Below is a small trained network, with its code and all its weights. Each question gives an input and a class and asks what happens when units are switched off, that is, made to give their printed mean instead of their output.

import numpy as np


def w(rows, s, z=0):
    codes = np.array(rows[::2]) - 128.0
    scale = np.full(codes.shape[1], s)
    scale[-1] = z or s
    return codes * scale


def norm(h):
    return h / np.sqrt((h * h).mean(-1, keepdims=True) + 1e-5)


def f(y):
    return np.maximum(y, 0)


def log_softmax(a):
    a = a - a.max(-1, keepdims=True)
    return a - np.log(np.exp(a).sum(-1, keepdims=True))


def net(x, mask):
    res = np.array(x, float).reshape(1, 8) / 4 @ E
    u = 0
    for l in range(3):
        y = f(norm(res) @ A[l][:, :-1].T + A[l][:, -1])
        res = res + np.where(mask[u : u + 4], y, B[l][:, -1]) @ B[l][:, :-1]
        u += 4
    return log_softmax(norm(res)[-1] @ U[:, :-1].T + U[:, -1])


A, B = {}, {}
--------------------------------
INSTRUCTIONS FOR THE TASK:
Everything from the first line of the listing above through the line holding "scale[-1] = z or s" must be retyped exactly; nothing else belongs in the reply.

ANSWER TO THE EXERCISE:
Below is a small trained network, with its code and all its weights. Each question gives an input and a class and asks what happens when units are switched off, that is, made to give their printed mean instead of their output.

import numpy as np


def w(rows, s, z=0):
    codes = np.array(rows[::2]) - 128.0
    scale = np.full(codes.shape[1], s)
    scale[-1] = z or s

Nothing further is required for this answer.